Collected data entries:
=== Section Start ===

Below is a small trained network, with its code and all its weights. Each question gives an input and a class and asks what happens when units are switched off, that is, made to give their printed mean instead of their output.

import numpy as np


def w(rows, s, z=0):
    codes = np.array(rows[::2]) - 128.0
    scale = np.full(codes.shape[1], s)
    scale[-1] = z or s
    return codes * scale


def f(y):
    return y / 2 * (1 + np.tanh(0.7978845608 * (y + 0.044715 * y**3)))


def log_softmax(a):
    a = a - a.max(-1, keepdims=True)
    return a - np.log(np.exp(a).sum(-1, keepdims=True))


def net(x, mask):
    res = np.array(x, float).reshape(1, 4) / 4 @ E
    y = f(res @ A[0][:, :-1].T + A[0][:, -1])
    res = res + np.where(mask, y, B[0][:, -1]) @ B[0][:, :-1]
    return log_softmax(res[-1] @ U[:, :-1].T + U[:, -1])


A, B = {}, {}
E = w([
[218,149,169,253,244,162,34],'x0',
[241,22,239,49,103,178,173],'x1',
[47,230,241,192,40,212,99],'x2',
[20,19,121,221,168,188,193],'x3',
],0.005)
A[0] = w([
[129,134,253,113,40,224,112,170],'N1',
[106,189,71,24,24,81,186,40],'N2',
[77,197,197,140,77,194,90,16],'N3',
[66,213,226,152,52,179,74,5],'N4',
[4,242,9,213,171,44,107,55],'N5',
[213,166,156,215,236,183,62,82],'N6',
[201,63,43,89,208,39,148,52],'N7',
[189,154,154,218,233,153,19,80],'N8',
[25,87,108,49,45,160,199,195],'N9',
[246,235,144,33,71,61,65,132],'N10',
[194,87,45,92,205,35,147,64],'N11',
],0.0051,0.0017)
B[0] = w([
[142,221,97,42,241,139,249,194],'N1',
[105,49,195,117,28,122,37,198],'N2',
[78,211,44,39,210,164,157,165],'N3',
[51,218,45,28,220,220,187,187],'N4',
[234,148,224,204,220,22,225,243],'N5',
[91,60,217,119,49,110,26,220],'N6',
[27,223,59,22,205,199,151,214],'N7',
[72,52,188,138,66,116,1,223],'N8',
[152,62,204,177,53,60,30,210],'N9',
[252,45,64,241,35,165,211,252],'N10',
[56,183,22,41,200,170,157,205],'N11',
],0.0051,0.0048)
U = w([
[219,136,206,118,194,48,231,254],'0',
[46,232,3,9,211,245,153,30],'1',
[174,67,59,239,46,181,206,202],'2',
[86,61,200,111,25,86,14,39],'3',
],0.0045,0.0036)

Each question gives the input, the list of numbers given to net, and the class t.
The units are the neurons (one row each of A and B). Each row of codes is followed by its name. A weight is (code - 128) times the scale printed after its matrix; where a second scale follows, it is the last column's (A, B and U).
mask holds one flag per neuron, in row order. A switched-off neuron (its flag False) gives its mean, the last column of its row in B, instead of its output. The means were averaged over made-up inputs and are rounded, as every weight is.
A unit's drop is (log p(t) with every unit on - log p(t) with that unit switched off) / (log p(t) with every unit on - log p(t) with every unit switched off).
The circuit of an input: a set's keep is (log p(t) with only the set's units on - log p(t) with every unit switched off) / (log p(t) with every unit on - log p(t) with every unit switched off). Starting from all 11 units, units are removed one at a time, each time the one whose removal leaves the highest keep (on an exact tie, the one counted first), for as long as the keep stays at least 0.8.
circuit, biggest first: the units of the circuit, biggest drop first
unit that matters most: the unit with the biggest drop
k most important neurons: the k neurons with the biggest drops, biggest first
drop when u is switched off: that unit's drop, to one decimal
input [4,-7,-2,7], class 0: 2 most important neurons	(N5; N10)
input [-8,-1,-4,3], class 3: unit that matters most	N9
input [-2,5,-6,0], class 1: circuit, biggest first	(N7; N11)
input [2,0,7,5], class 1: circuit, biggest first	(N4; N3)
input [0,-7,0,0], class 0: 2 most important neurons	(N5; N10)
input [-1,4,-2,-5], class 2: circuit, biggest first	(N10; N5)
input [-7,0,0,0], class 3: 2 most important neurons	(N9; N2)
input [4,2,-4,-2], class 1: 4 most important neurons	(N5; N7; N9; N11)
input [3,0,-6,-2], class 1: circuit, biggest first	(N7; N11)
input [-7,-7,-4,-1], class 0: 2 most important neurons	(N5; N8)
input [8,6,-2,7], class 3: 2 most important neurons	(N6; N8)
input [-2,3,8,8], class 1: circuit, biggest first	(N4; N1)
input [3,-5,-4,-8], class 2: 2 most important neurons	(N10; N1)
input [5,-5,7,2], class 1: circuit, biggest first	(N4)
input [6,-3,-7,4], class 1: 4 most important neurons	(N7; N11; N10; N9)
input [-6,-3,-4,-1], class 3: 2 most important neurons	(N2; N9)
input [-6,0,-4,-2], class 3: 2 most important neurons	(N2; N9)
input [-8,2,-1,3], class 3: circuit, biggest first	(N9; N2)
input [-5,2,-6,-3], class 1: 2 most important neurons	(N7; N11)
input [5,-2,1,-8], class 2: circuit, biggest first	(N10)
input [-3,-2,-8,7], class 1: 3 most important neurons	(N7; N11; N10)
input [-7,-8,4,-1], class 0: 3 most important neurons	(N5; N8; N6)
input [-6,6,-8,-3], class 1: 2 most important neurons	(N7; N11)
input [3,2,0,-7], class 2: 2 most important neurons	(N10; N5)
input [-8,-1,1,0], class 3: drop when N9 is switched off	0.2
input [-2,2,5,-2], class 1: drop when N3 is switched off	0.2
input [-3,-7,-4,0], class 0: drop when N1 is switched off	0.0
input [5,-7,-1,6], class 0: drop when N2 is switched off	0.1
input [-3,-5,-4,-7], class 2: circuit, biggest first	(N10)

=== Section End ===

Only a number is expected here: the tally of lines above that contain "question". Please write nothing more.

# Answer area
2